(Data provided Opens)
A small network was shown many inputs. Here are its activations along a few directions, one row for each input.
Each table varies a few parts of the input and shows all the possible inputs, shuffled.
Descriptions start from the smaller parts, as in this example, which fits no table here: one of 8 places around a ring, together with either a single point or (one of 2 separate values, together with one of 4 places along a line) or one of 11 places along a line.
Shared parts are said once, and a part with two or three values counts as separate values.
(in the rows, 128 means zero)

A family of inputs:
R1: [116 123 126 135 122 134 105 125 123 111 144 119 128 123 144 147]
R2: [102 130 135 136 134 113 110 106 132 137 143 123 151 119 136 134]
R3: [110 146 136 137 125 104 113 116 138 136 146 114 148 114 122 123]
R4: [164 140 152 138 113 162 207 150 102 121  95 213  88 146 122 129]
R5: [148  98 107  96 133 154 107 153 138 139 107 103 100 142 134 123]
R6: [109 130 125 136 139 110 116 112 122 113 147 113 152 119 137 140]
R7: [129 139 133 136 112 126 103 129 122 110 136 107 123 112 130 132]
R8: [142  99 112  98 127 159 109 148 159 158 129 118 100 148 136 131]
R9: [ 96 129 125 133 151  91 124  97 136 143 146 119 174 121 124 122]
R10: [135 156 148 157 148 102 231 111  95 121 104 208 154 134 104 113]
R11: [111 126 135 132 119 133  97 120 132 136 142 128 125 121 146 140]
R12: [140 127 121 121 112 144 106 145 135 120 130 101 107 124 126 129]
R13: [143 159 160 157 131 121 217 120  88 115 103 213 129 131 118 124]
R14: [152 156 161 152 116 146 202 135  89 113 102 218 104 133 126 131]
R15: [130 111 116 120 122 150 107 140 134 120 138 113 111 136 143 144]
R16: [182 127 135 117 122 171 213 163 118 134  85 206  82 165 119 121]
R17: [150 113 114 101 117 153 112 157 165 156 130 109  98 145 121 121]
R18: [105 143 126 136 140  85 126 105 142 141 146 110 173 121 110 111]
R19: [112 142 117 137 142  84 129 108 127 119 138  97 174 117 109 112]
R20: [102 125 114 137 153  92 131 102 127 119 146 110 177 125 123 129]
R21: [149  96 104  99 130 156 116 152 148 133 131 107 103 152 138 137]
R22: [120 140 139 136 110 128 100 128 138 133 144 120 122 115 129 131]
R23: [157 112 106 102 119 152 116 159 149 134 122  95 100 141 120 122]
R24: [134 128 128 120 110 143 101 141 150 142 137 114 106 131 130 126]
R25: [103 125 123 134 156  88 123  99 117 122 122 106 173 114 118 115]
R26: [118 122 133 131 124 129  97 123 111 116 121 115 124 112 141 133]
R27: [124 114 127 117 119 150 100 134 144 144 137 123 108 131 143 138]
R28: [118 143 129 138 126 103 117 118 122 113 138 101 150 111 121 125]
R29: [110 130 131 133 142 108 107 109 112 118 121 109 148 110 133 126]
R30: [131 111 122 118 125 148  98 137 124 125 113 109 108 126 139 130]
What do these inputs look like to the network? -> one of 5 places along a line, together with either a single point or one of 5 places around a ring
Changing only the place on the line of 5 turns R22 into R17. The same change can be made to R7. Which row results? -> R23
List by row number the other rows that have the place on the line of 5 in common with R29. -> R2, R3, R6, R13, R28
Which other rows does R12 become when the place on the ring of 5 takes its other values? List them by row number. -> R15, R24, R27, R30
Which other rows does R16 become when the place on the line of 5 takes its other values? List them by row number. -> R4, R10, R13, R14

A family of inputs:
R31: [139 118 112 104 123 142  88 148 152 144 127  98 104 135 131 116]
(Data provided Closes)
(Data provided Opens)
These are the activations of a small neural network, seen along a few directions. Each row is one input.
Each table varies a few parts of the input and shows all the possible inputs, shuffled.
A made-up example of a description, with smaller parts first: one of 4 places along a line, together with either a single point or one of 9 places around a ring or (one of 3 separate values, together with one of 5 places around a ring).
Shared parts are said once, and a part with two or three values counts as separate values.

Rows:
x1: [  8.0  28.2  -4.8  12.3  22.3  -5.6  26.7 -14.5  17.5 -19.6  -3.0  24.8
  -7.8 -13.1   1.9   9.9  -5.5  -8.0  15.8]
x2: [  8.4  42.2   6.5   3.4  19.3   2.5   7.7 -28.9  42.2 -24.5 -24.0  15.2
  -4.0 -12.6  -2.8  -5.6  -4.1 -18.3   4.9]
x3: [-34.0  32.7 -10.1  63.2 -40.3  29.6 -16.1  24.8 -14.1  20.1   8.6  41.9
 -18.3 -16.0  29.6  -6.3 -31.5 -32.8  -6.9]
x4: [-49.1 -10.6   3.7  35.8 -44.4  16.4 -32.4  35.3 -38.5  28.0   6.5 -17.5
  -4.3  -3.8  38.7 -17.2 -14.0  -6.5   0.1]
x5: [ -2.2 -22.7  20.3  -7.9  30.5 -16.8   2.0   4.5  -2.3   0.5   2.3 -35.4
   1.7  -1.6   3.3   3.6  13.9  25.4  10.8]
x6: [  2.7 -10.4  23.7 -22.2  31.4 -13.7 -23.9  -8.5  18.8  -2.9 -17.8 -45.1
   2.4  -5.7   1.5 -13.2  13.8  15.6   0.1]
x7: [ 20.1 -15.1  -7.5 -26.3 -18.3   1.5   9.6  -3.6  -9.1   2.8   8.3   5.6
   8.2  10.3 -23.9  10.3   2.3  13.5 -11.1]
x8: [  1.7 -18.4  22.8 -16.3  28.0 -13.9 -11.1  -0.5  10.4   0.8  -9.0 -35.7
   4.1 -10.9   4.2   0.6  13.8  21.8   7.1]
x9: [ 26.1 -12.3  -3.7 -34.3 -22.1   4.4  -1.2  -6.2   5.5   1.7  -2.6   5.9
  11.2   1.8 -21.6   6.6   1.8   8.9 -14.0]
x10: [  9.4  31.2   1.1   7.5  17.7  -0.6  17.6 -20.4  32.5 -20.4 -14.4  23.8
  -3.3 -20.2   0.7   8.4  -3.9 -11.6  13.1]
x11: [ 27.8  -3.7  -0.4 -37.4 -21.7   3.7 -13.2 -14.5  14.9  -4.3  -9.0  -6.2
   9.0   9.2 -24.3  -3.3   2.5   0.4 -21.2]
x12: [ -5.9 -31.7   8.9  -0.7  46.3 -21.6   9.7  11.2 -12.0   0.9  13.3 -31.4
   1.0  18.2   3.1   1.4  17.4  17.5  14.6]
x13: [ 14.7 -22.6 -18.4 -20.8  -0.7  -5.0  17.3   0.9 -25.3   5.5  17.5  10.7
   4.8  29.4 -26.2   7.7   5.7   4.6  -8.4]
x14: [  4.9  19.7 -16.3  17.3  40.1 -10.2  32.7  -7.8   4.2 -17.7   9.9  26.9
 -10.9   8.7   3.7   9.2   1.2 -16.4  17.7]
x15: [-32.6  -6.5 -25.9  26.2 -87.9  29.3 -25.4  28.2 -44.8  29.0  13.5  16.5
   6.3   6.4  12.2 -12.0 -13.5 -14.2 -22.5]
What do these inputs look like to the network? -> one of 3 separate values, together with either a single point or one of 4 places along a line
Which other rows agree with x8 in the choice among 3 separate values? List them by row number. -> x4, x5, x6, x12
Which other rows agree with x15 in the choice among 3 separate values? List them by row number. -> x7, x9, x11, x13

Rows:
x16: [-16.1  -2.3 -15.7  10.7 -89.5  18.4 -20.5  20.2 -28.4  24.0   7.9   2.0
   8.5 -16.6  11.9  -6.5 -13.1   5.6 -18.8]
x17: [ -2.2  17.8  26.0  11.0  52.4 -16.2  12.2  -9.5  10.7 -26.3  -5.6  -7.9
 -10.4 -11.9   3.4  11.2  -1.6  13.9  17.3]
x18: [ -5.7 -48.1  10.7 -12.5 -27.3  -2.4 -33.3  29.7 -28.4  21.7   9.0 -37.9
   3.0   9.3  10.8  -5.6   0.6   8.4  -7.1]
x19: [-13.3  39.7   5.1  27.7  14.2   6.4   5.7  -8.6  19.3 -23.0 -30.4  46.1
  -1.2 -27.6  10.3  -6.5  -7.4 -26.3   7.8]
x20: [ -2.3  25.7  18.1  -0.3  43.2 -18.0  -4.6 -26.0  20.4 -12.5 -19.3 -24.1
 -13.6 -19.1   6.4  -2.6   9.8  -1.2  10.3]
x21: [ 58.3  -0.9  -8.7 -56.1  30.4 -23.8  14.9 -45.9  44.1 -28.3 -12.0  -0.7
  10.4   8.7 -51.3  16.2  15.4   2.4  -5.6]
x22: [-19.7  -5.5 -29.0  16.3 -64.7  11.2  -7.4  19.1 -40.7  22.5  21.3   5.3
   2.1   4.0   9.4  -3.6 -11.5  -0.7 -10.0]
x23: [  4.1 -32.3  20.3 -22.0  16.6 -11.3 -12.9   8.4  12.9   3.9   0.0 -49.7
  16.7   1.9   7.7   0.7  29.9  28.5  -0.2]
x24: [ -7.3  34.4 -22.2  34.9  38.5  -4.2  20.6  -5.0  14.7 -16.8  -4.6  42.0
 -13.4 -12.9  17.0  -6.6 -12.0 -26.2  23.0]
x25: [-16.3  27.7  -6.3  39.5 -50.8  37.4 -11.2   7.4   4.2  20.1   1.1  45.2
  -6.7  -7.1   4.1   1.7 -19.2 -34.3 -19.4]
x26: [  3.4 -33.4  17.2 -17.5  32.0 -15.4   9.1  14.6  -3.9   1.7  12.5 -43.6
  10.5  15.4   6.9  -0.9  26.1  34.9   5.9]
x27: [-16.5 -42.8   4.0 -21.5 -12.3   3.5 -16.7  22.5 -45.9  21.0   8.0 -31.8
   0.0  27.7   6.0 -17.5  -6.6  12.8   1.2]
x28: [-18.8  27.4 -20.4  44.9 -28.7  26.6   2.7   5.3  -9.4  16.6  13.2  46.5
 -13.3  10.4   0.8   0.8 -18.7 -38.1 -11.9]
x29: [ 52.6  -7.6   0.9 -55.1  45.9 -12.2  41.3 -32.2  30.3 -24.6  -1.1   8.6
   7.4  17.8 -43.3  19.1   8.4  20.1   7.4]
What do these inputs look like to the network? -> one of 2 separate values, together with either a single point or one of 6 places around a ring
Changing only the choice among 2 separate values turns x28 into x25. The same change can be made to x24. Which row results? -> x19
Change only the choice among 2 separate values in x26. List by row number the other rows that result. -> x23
(Data provided Closes)
- **Problem statement**:
Looking at the data above, return every line from the one with "Which other rows agree with x15" down to the one with "-19.2 -34.3 -19.4]", exactly and inclusively.

- **Output of the task**:
Which other rows agree with x15 in the choice among 3 separate values? List them by row number. -> x7, x9, x11, x13

Rows:
x16: [-16.1  -2.3 -15.7  10.7 -89.5  18.4 -20.5  20.2 -28.4  24.0   7.9   2.0
   8.5 -16.6  11.9  -6.5 -13.1   5.6 -18.8]
x17: [ -2.2  17.8  26.0  11.0  52.4 -16.2  12.2  -9.5  10.7 -26.3  -5.6  -7.9
 -10.4 -11.9   3.4  11.2  -1.6  13.9  17.3]
x18: [ -5.7 -48.1  10.7 -12.5 -27.3  -2.4 -33.3  29.7 -28.4  21.7   9.0 -37.9
   3.0   9.3  10.8  -5.6   0.6   8.4  -7.1]
x19: [-13.3  39.7   5.1  27.7  14.2   6.4   5.7  -8.6  19.3 -23.0 -30.4  46.1
  -1.2 -27.6  10.3  -6.5  -7.4 -26.3   7.8]
x20: [ -2.3  25.7  18.1  -0.3  43.2 -18.0  -4.6 -26.0  20.4 -12.5 -19.3 -24.1
 -13.6 -19.1   6.4  -2.6   9.8  -1.2  10.3]
x21: [ 58.3  -0.9  -8.7 -56.1  30.4 -23.8  14.9 -45.9  44.1 -28.3 -12.0  -0.7
  10.4   8.7 -51.3  16.2  15.4   2.4  -5.6]
x22: [-19.7  -5.5 -29.0  16.3 -64.7  11.2  -7.4  19.1 -40.7  22.5  21.3   5.3
   2.1   4.0   9.4  -3.6 -11.5  -0.7 -10.0]
x23: [  4.1 -32.3  20.3 -22.0  16.6 -11.3 -12.9   8.4  12.9   3.9   0.0 -49.7
  16.7   1.9   7.7   0.7  29.9  28.5  -0.2]
x24: [ -7.3  34.4 -22.2  34.9  38.5  -4.2  20.6  -5.0  14.7 -16.8  -4.6  42.0
 -13.4 -12.9  17.0  -6.6 -12.0 -26.2  23.0]
x25: [-16.3  27.7  -6.3  39.5 -50.8  37.4 -11.2   7.4   4.2  20.1   1.1  45.2
  -6.7  -7.1   4.1   1.7 -19.2 -34.3 -19.4]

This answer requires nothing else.